What you are asked to do: Print the lines below exactly, beginning with the one that contains "[127 142 137 123]" and stopping after the last line.

Records from a collection:

+ + + + +

a = array([116, 108, 139, 136, 149, 143, 116, 146, 144, 143, 121])
a[0]	116
a[1]	108
a[-3]	144
a[5]	143
a[2]	139

m =
[[121 143 144 118 146 141 144 134 144]
 [135 121 122 125 115 118 122 122 118]
 [127 132 132 129 153 134 131 147 157]
 [129 116 121 133 125 118 122 138 128]
 [123 114 120 136 139 123 122 153 148]
 [146 111 107 132 106 107 108 126 111]
 [127 122 126 131 128 123 126 135 131]]
m[0, 0] => 121
m[4, 6] => 122
m[3, 8] => 128
m[1] => [135, 121, 122, 125, 115, 118, 122, 122, 118]
m[1, 1] => 121
m[2, 5] => 134
m[5, 0] => 146
m[:, 4] => [146, 115, 153, 125, 139, 106, 128]
m[2] => [127, 132, 132, 129, 153, 134, 131, 147, 157]
m[0] => [121, 143, 144, 118, 146, 141, 144, 134, 144]
m[5, 8] => 111
m[4, 3] => 136
m[5, 5] => 107
m[:, 0] => [121, 135, 127, 129, 123, 146, 127]
m[5, 4] => 106
m[6, 5] => 123
m[3] => [129, 116, 121, 133, 125, 118, 122, 138, 128]
m[6, 2] => 126
m[1, 5] => 118
m[4, 0] => 123
m[2, 2] => 132
m[5, 7] => 126
m[1, 4] => 115

B = [118 110 121 121 126 102 128 156 120 135]
B[-10] -> 118
B[4] -> 126
B[-1] -> 135
B[-5] -> 102

A =
[[133 133 133 124 118 132]
 [131 114 119 129 135 124]
 [131 114 119 128 134 125]
 [134 113 120 126 131 125]
 [132 134 134 124 119 132]
 [131 123 126 127 128 128]
 [133 128 130 125 121 130]
 [118 134 129 133 135 126]
 [123 137 133 129 127 129]
 [126 122 123 130 135 125]
 [126 133 131 129 127 129]
 [123 150 142 128 119 133]]
A[0][0] -> 133
A[11][1] -> 150
A[10][2] -> 131
A[8] -> [123, 137, 133, 129, 127, 129]
A[8][0] -> 123
A[7] -> [118, 134, 129, 133, 135, 126]
A[7][0] -> 118
A[0] -> [133, 133, 133, 124, 118, 132]
A[11] -> [123, 150, 142, 128, 119, 133]
A[4][0] -> 132
A[:, 3] -> [124, 129, 128, 126, 124, 127, 125, 133, 129, 130, 129, 128]
A[10][1] -> 133
A[5][4] -> 128
A[11][2] -> 142
A[10] -> [126, 133, 131, 129, 127, 129]
A[:, 5] -> [132, 124, 125, 125, 132, 128, 130, 126, 129, 125, 129, 133]
A[1][4] -> 135
A[6][1] -> 128
A[9][3] -> 130
A[1][3] -> 129
A[10][3] -> 129
A[0][3] -> 124
A[3] -> [134, 113, 120, 126, 131, 125]
A[5] -> [131, 123, 126, 127, 128, 128]
A[4][2] -> 134
A[4][5] -> 132

M =
119	133	149	108	125
106	129	146	124	143
142	154	128	110	107
144	139	121	143	107
133	153	126	110	108
118	110	148	129	149
105	114	152	141	131
107	141	152	112	119
M[0, 0] = 119
M[3, 2] = 121
M[5, 0] = 118
M[3, 0] = 144
M[1, 3] = 124
M[0, 2] = 149
M[1, 0] = 106
M[1, 1] = 129
M[4, 4] = 108
M[3, 4] = 107
M[7] = [107, 141, 152, 112, 119]
M[6, 0] = 105
M[3] = [144, 139, 121, 143, 107]

data =
[[116 112 116 148]
 [117 106 131 108]
 [112 107 136 142]]
data[0,0] = 116
data[2,2] = 136
data[:, 1] = [112, 106, 107]
data[1] = [117, 106, 131, 108]
data[:, 3] = [148, 108, 142]

W =
[[129 145 142 127]
 [121 117 117 149]
 [112 136 150 114]
 [127 142 137 123]
 [113 129 151 109]
 [115 150 152 108]
 [136 108 110 138]]
W[0][0] => 129
W[3][2] => 137
W[0] => [129, 145, 142, 127]
W[2][2] => 150
W[:, 1] => [145, 117, 136, 142, 129, 150, 108]
W[4][2] => 151
W[6][2] => 110
W[2][1] => 136
W[1][3] => 149
W[6][1] => 108
W[5][3] => 108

+ + + + +

Response to this task:
 [127 142 137 123]
 [113 129 151 109]
 [115 150 152 108]
 [136 108 110 138]]
W[0][0] => 129
W[3][2] => 137
W[0] => [129, 145, 142, 127]
W[2][2] => 150
W[:, 1] => [145, 117, 136, 142, 129, 150, 108]
W[4][2] => 151
W[6][2] => 110
W[2][1] => 136
W[1][3] => 149
W[6][1] => 108
W[5][3] => 108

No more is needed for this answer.